_TASK DIRECTIONS_
Go line by line through the entries and show those that hold the string "each".

_INFORMATION SHOWN_

In the data rows, the value 128 means zero.
Here are some points, each followed by its number:
[120 141  52 195  93 180 144 162 118   0   7 105 188 154 111 125 104 155 115 216  61] 0
[119 159 121 119  93  75 154 107 126 123 188 155 112 107 115 174 145 130 120 118  94] 1
[133 107 115 120 100 112 112 131 105 163 136 129 109 114 104 141 145  88 137 104 150] 2
[130 108 129 116  90 102 122 110 121 134 191 142 132  98 114 144 171 154 128 129 138] 3
[124 138 125  80 128 114 131 112 112 162 116 122 118 138 126 128 116 131 103 128 132] 4
[150  69 236  45 136 118  87 147 130 211  21  88 131 192  20 117 125 111  84 153 166] 5
[117 146 142 112 132 125 134 124 138 133 165 134 112 116 153 126 152 139 121 135 139] 6
[123 149 151 123 146 148 125 128 143 122 107 138 135 122 144 115 110 155 125 133 121] 7
[126  94 102 140 130 100 141 115 141 123 170 124 129 129 154 117 159 114 117 133 127] 8
[129 158 189  73 148 120 136  57 153 135 140 151 112 117  97 146 116 134  60 183  79] 9
[146 153 120 117 132 114 146 123 109 147 115 119 106 127 115 153 129 110 104 149 115] 10
[ 79 221 125 124 124 224 115 176  48 255 118 178  29   0 132 156  89 140 255   0 128] 11
[145 152 155 114 144 150 121 110 141 121 110 136 146 132 152 119 108 161 128 123 102] 12
[109  77 130 204 131 146 154 129 222  31 255 165 162 145 247 117 255 169 169 159 201] 13
[154 254 132  49 207  65 176  60 214 150 203 117  87 201 171 169 141 139  43 152  96] 14
[175 113 123  64 158  66 136 101 123  94  74 117 179 213 127 114  97 131  46 207  82] 15
[129 131  92 133 110 111 135 150  67 194 166 128  61  76  71 163 148  73 177  64 163] 16
[151 210 121 147 106 102 188 116 122 107 152 136  82 111  96 177 147  97 117 148  89] 17
[140  68 121 137 107 119 103 171 110 181  93  96 135 146  89 119 118 116 164 115 162] 18
New points follow, each followed by the numbers of its three nearest points above by angle, seen from the average point of the numbered points, nearest first.
[134 164 166 118 148 124 167 131 146 119  91  95 106 139 125 138 117 144  90 193 122] ~ 15 9 10
[166 152 161 109 138 123 116  95 136 109 176 146 153 123 145 134 105 168 111 134 125] ~ 12 7 9
[102 130  92 119 104 108 134  80 110 129 166 187 130  86 105 173 134 132 110 150  84] ~ 1 3 17
[134 135 127 155 139 156 141 161 135  59  75 123 145 130  91 112 131 123 103 191 117] ~ 0 7 15
[132  88 126 110 119  87 108 115 130 118 102 128 157 181 141 123 113 128  82 186 110] ~ 15 0 5
[132  97  93 129 108 145  85 130 108 128 110 121 138 127 143 102  93 116 146  83 153] ~ 18 2 11
[122 125 137 184 123 128 149 123 143  74 161 132 153 125 162 128 145 150 142 145 124] ~ 13 8 0
[137  87 155 224 108 140 125 132 179  52 204 126 163 105 194 112 187 178 160 138 144] ~ 13 8 6
[130 135 130 116 113 121 116  98 114 135 145 150 132 116 135 130 109 140 124 105 113] ~ 12 11 3
[113 115  88 185 104 138 153 164 124 113 182  99 118  86 123 157 187 101 175  72 161] ~ 16 2 13
[130 115 117 150 125 119 138 128 120 102 105 122 142 125 108 126 139 115 103 168 113] ~ 0 15 8
[125  81 112  74 126  86 103  80 129 129  72  99 124 201 157  94 103 115  68 207 113] ~ 15 4 5
[114  91 150 167 144 133 143 176 116 148  65 108 142 122  91 105 132 106 160  84 150] ~ 18 2 5
[132  79 110 176 120 114 105 161 137 127  83  95 142 165 130 129 133  89 155 127 163] ~ 18 2 0
[123 102 117 123 127 107 119 136 157  98 121 128 178 159 164 105 152 128 104 170  93] ~ 15 8 0
[143 114 140  92 118 104 120 111 117 164 113 124 126 123  93 139 124 143 108 133 122] ~ 5 4 18
[149 127 149 139 134 135 126 112 131  99 108 124 155 137 115 134 110 129 102 149  99] ~ 0 15 12
[205 192 112 108 125 163 101  97 158 221 241 161  69  74 178 188  60 156 191   0 152] ~ 11 16 6
[165  90 127 108 117 114 111 109 131 106 103 109 175 151 141 113 112 117  97 158 106] ~ 15 0 12
[128 122 116 138 131 125 115 131 114 136 114 125 139 129 121 114 117 111 124 100 127] ~ 18 2 16
[121 134 128 121 130 155 137 125 128 119 117 127 146 138 115 109 156 143 111 125 119] ~ 0 7 12
[108 164 160 136 120 100 189 127 111 180 155 124  81  98 120 174 189  89 145 111 139] ~ 16 17 1
[ 73 114 109 216 105 160 156 165 141  90 209 138 107 103 195 103 200 134 225 115 172] ~ 13 6 8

_OUTPUT FOR THIS EXERCISE_
Here are some points, each followed by its number:
New points follow, each followed by the numbers of its three nearest points above by angle, seen from the average point of the numbered points, nearest first.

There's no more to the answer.